[Extracted data entries]
#####

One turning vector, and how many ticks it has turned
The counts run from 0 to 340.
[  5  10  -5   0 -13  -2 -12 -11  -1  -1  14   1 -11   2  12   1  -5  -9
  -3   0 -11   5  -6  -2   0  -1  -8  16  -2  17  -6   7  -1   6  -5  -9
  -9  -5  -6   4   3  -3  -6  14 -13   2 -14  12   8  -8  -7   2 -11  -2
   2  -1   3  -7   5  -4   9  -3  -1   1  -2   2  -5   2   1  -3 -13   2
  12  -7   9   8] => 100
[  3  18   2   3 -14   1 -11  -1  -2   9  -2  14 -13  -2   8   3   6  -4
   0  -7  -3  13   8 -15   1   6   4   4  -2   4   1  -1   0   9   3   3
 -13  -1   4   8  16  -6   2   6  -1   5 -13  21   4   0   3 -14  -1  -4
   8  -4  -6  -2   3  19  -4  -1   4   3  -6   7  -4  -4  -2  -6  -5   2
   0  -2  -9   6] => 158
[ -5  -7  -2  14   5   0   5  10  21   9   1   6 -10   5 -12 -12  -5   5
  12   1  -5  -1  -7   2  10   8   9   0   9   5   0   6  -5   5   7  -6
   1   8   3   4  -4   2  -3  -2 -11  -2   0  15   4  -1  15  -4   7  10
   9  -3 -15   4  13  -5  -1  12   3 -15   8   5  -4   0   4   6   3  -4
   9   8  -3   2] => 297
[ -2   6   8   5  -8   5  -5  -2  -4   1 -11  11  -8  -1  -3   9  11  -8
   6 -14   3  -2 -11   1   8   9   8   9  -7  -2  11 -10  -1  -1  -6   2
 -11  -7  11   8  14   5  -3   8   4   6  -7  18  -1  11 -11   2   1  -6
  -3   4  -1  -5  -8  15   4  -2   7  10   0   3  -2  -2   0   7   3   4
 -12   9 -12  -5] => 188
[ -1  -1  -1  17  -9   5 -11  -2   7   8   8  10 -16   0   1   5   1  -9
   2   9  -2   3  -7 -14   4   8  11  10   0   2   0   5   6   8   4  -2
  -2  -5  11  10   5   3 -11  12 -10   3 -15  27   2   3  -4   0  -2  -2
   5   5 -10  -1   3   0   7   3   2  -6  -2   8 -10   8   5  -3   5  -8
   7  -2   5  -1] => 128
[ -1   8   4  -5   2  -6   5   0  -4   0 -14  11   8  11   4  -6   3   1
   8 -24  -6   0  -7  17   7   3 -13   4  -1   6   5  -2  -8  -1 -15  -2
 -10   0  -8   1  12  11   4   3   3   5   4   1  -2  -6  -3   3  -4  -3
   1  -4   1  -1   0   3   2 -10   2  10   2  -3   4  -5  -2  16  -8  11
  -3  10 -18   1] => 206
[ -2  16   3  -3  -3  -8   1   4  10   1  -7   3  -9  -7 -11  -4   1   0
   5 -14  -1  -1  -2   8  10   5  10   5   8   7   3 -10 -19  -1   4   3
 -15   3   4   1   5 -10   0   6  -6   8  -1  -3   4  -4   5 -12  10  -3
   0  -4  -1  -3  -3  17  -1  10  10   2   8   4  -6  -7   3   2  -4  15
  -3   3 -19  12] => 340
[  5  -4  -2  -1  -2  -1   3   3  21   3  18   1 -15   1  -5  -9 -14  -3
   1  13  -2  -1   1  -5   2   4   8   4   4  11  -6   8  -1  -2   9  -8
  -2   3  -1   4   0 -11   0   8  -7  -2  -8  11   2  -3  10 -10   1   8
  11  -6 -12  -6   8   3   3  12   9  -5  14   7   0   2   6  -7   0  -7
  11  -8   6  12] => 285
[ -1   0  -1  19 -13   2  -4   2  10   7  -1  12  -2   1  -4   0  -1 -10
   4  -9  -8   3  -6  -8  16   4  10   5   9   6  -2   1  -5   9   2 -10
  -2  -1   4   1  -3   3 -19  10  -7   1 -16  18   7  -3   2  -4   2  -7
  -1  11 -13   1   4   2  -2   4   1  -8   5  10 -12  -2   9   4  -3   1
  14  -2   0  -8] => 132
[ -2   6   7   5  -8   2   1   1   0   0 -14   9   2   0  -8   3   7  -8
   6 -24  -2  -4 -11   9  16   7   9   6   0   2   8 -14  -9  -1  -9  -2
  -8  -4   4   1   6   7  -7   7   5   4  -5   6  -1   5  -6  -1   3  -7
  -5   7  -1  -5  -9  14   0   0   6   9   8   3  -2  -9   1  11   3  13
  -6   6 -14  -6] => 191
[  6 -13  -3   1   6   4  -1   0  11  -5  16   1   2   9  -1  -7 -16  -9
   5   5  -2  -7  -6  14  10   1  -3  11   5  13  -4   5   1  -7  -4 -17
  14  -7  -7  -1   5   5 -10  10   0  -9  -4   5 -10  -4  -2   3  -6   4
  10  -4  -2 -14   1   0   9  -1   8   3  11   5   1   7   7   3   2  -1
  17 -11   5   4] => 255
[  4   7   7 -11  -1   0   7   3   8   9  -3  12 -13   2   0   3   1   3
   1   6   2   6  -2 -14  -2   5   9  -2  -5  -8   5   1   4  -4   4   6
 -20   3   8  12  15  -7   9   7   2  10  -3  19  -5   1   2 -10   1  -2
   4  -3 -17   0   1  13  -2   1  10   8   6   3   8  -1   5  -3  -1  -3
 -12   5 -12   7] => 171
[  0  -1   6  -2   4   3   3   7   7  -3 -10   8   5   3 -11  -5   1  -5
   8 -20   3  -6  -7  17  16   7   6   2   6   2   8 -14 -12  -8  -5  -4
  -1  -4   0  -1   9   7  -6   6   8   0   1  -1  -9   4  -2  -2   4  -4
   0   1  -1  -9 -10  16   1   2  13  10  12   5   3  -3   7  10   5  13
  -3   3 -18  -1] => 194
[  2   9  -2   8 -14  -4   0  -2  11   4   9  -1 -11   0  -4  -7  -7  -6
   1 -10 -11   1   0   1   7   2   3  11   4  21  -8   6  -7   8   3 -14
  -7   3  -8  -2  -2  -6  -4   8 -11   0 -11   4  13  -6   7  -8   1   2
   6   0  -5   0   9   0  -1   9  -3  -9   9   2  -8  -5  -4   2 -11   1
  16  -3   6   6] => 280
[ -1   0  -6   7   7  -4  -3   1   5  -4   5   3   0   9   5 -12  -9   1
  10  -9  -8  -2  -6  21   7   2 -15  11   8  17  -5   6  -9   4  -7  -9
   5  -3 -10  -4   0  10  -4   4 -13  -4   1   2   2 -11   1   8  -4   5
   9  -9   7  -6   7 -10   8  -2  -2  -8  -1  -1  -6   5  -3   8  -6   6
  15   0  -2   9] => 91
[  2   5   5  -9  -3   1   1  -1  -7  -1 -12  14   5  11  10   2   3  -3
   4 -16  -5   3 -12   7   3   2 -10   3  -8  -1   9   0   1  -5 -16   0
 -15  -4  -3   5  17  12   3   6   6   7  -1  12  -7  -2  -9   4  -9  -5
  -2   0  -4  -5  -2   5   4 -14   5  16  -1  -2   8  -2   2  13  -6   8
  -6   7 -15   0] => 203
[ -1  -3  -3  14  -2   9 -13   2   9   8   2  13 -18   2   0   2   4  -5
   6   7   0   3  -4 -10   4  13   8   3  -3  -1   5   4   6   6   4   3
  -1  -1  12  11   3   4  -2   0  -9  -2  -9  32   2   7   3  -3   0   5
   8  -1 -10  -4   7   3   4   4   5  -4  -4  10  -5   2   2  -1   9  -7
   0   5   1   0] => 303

#####

■ **ASSIGNED TASK**:
All of the data is to be written out again, word for word.

■ **EXERCISE SOLUTION**:
One turning vector, and how many ticks it has turned
The counts run from 0 to 340.
[  5  10  -5   0 -13  -2 -12 -11  -1  -1  14   1 -11   2  12   1  -5  -9
  -3   0 -11   5  -6  -2   0  -1  -8  16  -2  17  -6   7  -1   6  -5  -9
  -9  -5  -6   4   3  -3  -6  14 -13   2 -14  12   8  -8  -7   2 -11  -2
   2  -1   3  -7   5  -4   9  -3  -1   1  -2   2  -5   2   1  -3 -13   2
  12  -7   9   8] => 100
[  3  18   2   3 -14   1 -11  -1  -2   9  -2  14 -13  -2   8   3   6  -4
   0  -7  -3  13   8 -15   1   6   4   4  -2   4   1  -1   0   9   3   3
 -13  -1   4   8  16  -6   2   6  -1   5 -13  21   4   0   3 -14  -1  -4
   8  -4  -6  -2   3  19  -4  -1   4   3  -6   7  -4  -4  -2  -6  -5   2
   0  -2  -9   6] => 158
[ -5  -7  -2  14   5   0   5  10  21   9   1   6 -10   5 -12 -12  -5   5
  12   1  -5  -1  -7   2  10   8   9   0   9   5   0   6  -5   5   7  -6
   1   8   3   4  -4   2  -3  -2 -11  -2   0  15   4  -1  15  -4   7  10
   9  -3 -15   4  13  -5  -1  12   3 -15   8   5  -4   0   4   6   3  -4
   9   8  -3   2] => 297
[ -2   6   8   5  -8   5  -5  -2  -4   1 -11  11  -8  -1  -3   9  11  -8
   6 -14   3  -2 -11   1   8   9   8   9  -7  -2  11 -10  -1  -1  -6   2
 -11  -7  11   8  14   5  -3   8   4   6  -7  18  -1  11 -11   2   1  -6
  -3   4  -1  -5  -8  15   4  -2   7  10   0   3  -2  -2   0   7   3   4
 -12   9 -12  -5] => 188
[ -1  -1  -1  17  -9   5 -11  -2   7   8   8  10 -16   0   1   5   1  -9
   2   9  -2   3  -7 -14   4   8  11  10   0   2   0   5   6   8   4  -2
  -2  -5  11  10   5   3 -11  12 -10   3 -15  27   2   3  -4   0  -2  -2
   5   5 -10  -1   3   0   7   3   2  -6  -2   8 -10   8   5  -3   5  -8
   7  -2   5  -1] => 128
[ -1   8   4  -5   2  -6   5   0  -4   0 -14  11   8  11   4  -6   3   1
   8 -24  -6   0  -7  17   7   3 -13   4  -1   6   5  -2  -8  -1 -15  -2
 -10   0  -8   1  12  11   4   3   3   5   4   1  -2  -6  -3   3  -4  -3
   1  -4   1  -1   0   3   2 -10   2  10   2  -3   4  -5  -2  16  -8  11
  -3  10 -18   1] => 206
[ -2  16   3  -3  -3  -8   1   4  10   1  -7   3  -9  -7 -11  -4   1   0
   5 -14  -1  -1  -2   8  10   5  10   5   8   7   3 -10 -19  -1   4   3
 -15   3   4   1   5 -10   0   6  -6   8  -1  -3   4  -4   5 -12  10  -3
   0  -4  -1  -3  -3  17  -1  10  10   2   8   4  -6  -7   3   2  -4  15
  -3   3 -19  12] => 340
[  5  -4  -2  -1  -2  -1   3   3  21   3  18   1 -15   1  -5  -9 -14  -3
   1  13  -2  -1   1  -5   2   4   8   4   4  11  -6   8  -1  -2   9  -8
  -2   3  -1   4   0 -11   0   8  -7  -2  -8  11   2  -3  10 -10   1   8
  11  -6 -12  -6   8   3   3  12   9  -5  14   7   0   2   6  -7   0  -7
  11  -8   6  12] => 285
[ -1   0  -1  19 -13   2  -4   2  10   7  -1  12  -2   1  -4   0  -1 -10
   4  -9  -8   3  -6  -8  16   4  10   5   9   6  -2   1  -5   9   2 -10
  -2  -1   4   1  -3   3 -19  10  -7   1 -16  18   7  -3   2  -4   2  -7
  -1  11 -13   1   4   2  -2   4   1  -8   5  10 -12  -2   9   4  -3   1
  14  -2   0  -8] => 132
[ -2   6   7   5  -8   2   1   1   0   0 -14   9   2   0  -8   3   7  -8
   6 -24  -2  -4 -11   9  16   7   9   6   0   2   8 -14  -9  -1  -9  -2
  -8  -4   4   1   6   7  -7   7   5   4  -5   6  -1   5  -6  -1   3  -7
  -5   7  -1  -5  -9  14   0   0   6   9   8   3  -2  -9   1  11   3  13
  -6   6 -14  -6] => 191
[  6 -13  -3   1   6   4  -1   0  11  -5  16   1   2   9  -1  -7 -16  -9
   5   5  -2  -7  -6  14  10   1  -3  11   5  13  -4   5   1  -7  -4 -17
  14  -7  -7  -1   5   5 -10  10   0  -9  -4   5 -10  -4  -2   3  -6   4
  10  -4  -2 -14   1   0   9  -1   8   3  11   5   1   7   7   3   2  -1
  17 -11   5   4] => 255
[  4   7   7 -11  -1   0   7   3   8   9  -3  12 -13   2   0   3   1   3
   1   6   2   6  -2 -14  -2   5   9  -2  -5  -8   5   1   4  -4   4   6
 -20   3   8  12  15  -7   9   7   2  10  -3  19  -5   1   2 -10   1  -2
   4  -3 -17   0   1  13  -2   1  10   8   6   3   8  -1   5  -3  -1  -3
 -12   5 -12   7] => 171
[  0  -1   6  -2   4   3   3   7   7  -3 -10   8   5   3 -11  -5   1  -5
   8 -20   3  -6  -7  17  16   7   6   2   6   2   8 -14 -12  -8  -5  -4
  -1  -4   0  -1   9   7  -6   6   8   0   1  -1  -9   4  -2  -2   4  -4
   0   1  -1  -9 -10  16   1   2  13  10  12   5   3  -3   7  10   5  13
  -3   3 -18  -1] => 194
[  2   9  -2   8 -14  -4   0  -2  11   4   9  -1 -11   0  -4  -7  -7  -6
   1 -10 -11   1   0   1   7   2   3  11   4  21  -8   6  -7   8   3 -14
  -7   3  -8  -2  -2  -6  -4   8 -11   0 -11   4  13  -6   7  -8   1   2
   6   0  -5   0   9   0  -1   9  -3  -9   9   2  -8  -5  -4   2 -11   1
  16  -3   6   6] => 280
[ -1   0  -6   7   7  -4  -3   1   5  -4   5   3   0   9   5 -12  -9   1
  10  -9  -8  -2  -6  21   7   2 -15  11   8  17  -5   6  -9   4  -7  -9
   5  -3 -10  -4   0  10  -4   4 -13  -4   1   2   2 -11   1   8  -4   5
   9  -9   7  -6   7 -10   8  -2  -2  -8  -1  -1  -6   5  -3   8  -6   6
  15   0  -2   9] => 91
[  2   5   5  -9  -3   1   1  -1  -7  -1 -12  14   5  11  10   2   3  -3
   4 -16  -5   3 -12   7   3   2 -10   3  -8  -1   9   0   1  -5 -16   0
 -15  -4  -3   5  17  12   3   6   6   7  -1  12  -7  -2  -9   4  -9  -5
  -2   0  -4  -5  -2   5   4 -14   5  16  -1  -2   8  -2   2  13  -6   8
  -6   7 -15   0] => 203
[ -1  -3  -3  14  -2   9 -13   2   9   8   2  13 -18   2   0   2   4  -5
   6   7   0   3  -4 -10   4  13   8   3  -3  -1   5   4   6   6   4   3
  -1  -1  12  11   3   4  -2   0  -9  -2  -9  32   2   7   3  -3   0   5
   8  -1 -10  -4   7   3   4   4   5  -4  -4  10  -5   2   2  -1   9  -7
   0   5   1   0] => 303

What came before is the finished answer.